> _What is needed_: Some lines below hold "when". Pick them out and copy them.

——————

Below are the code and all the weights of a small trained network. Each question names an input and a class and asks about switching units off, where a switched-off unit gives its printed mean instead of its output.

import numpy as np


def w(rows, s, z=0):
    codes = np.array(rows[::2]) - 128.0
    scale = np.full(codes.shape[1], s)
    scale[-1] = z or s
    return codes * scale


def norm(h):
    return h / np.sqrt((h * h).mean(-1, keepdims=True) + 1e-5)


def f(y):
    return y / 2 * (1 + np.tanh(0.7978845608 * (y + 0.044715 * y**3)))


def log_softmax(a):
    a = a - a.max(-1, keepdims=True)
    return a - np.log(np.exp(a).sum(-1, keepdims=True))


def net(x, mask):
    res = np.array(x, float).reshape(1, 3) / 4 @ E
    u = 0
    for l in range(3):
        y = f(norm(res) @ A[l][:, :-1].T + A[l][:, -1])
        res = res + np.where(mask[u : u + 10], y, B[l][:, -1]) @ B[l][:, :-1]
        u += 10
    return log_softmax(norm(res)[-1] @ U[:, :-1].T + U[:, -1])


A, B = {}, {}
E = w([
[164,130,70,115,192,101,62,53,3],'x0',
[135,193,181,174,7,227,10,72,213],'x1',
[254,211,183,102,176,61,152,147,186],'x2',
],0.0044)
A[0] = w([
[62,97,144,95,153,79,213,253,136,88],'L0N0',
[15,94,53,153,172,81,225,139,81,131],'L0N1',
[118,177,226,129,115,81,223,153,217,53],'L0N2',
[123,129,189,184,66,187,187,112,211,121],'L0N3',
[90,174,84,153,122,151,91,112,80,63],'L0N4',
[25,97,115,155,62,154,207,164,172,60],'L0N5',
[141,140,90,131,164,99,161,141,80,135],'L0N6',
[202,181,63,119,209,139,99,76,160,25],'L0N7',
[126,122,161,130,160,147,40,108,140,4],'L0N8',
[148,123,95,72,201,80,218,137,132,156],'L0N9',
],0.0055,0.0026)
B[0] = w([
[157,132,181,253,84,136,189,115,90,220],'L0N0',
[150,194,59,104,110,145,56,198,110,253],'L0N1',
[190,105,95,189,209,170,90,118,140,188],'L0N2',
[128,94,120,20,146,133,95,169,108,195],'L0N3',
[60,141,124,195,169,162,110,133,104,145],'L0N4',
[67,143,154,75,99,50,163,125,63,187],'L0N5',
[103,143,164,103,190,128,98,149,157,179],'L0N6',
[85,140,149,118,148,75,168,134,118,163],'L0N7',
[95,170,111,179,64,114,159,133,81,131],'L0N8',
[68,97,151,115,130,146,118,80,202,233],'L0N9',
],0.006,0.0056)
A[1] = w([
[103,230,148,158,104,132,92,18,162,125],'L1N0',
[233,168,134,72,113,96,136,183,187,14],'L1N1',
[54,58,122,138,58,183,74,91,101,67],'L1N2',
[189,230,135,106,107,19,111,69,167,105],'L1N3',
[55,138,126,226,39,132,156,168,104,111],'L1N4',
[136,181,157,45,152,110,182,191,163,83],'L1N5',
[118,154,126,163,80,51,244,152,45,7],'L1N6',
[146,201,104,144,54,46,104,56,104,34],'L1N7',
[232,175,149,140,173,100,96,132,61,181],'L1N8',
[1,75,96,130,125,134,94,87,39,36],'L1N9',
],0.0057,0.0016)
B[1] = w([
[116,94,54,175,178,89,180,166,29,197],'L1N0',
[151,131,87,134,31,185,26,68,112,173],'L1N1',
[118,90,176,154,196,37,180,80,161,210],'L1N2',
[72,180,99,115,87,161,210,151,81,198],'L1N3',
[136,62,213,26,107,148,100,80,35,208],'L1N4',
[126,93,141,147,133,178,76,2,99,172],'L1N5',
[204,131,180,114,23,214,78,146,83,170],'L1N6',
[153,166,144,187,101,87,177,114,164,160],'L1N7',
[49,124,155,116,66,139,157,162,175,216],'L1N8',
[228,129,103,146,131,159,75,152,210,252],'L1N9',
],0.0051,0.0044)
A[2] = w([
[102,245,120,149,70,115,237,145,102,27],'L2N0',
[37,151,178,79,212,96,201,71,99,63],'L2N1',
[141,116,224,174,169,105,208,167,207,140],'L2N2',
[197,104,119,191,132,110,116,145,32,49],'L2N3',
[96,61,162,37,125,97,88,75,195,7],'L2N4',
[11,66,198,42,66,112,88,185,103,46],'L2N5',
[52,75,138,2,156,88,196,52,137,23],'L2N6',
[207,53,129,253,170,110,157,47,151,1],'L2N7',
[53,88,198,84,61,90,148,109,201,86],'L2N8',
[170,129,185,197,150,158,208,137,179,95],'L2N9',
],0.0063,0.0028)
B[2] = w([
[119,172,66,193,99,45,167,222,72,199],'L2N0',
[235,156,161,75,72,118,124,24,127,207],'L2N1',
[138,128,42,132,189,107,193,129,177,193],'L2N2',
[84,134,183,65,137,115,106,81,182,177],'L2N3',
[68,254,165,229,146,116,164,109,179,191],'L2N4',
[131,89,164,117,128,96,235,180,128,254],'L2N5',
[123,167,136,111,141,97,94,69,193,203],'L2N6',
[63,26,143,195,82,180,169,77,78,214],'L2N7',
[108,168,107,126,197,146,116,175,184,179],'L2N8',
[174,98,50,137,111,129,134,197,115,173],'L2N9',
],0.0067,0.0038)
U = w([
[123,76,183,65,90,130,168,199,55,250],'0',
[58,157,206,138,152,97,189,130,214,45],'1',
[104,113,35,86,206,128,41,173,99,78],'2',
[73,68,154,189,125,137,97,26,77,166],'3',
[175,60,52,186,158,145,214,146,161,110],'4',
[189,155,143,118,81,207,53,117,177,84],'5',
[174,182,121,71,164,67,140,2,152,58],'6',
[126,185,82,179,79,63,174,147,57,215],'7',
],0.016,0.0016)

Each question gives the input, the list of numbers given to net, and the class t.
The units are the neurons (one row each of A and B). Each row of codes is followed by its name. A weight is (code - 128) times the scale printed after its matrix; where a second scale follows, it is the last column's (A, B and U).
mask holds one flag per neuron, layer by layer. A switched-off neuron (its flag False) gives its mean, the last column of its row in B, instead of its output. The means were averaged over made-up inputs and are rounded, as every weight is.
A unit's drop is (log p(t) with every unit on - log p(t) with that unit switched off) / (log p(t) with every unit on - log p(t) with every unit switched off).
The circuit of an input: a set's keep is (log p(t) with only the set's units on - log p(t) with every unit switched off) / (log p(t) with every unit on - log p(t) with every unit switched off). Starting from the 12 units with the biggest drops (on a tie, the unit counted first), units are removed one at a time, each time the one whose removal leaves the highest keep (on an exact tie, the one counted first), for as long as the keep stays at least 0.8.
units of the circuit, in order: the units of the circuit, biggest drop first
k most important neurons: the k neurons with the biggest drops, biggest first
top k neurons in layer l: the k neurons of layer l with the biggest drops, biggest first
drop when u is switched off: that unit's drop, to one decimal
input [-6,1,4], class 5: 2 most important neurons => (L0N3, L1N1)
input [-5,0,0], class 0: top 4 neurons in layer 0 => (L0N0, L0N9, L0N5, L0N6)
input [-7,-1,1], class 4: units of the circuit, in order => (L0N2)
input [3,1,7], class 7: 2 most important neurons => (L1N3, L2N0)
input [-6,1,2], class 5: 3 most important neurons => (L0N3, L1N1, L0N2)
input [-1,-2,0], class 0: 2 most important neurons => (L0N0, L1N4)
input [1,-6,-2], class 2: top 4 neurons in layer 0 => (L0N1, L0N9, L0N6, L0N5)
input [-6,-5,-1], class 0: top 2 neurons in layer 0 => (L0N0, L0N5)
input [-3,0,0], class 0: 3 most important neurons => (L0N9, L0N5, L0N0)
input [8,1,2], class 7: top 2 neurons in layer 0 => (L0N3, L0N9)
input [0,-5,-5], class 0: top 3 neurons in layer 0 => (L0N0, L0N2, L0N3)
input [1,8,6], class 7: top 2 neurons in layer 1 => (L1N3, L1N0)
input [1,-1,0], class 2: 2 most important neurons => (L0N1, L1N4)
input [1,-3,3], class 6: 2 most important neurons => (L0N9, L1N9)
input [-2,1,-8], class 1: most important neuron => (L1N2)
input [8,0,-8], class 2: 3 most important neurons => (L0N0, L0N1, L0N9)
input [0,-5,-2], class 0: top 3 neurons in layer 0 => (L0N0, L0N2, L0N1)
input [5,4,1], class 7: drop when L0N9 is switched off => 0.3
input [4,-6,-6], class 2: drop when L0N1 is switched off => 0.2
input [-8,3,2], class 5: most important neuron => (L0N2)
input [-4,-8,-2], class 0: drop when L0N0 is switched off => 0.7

——————

> _Expected answer_:
drop when u is switched off: that unit's drop, to one decimal
input [5,4,1], class 7: drop when L0N9 is switched off => 0.3
input [4,-6,-6], class 2: drop when L0N1 is switched off => 0.2
input [-4,-8,-2], class 0: drop when L0N0 is switched off => 0.7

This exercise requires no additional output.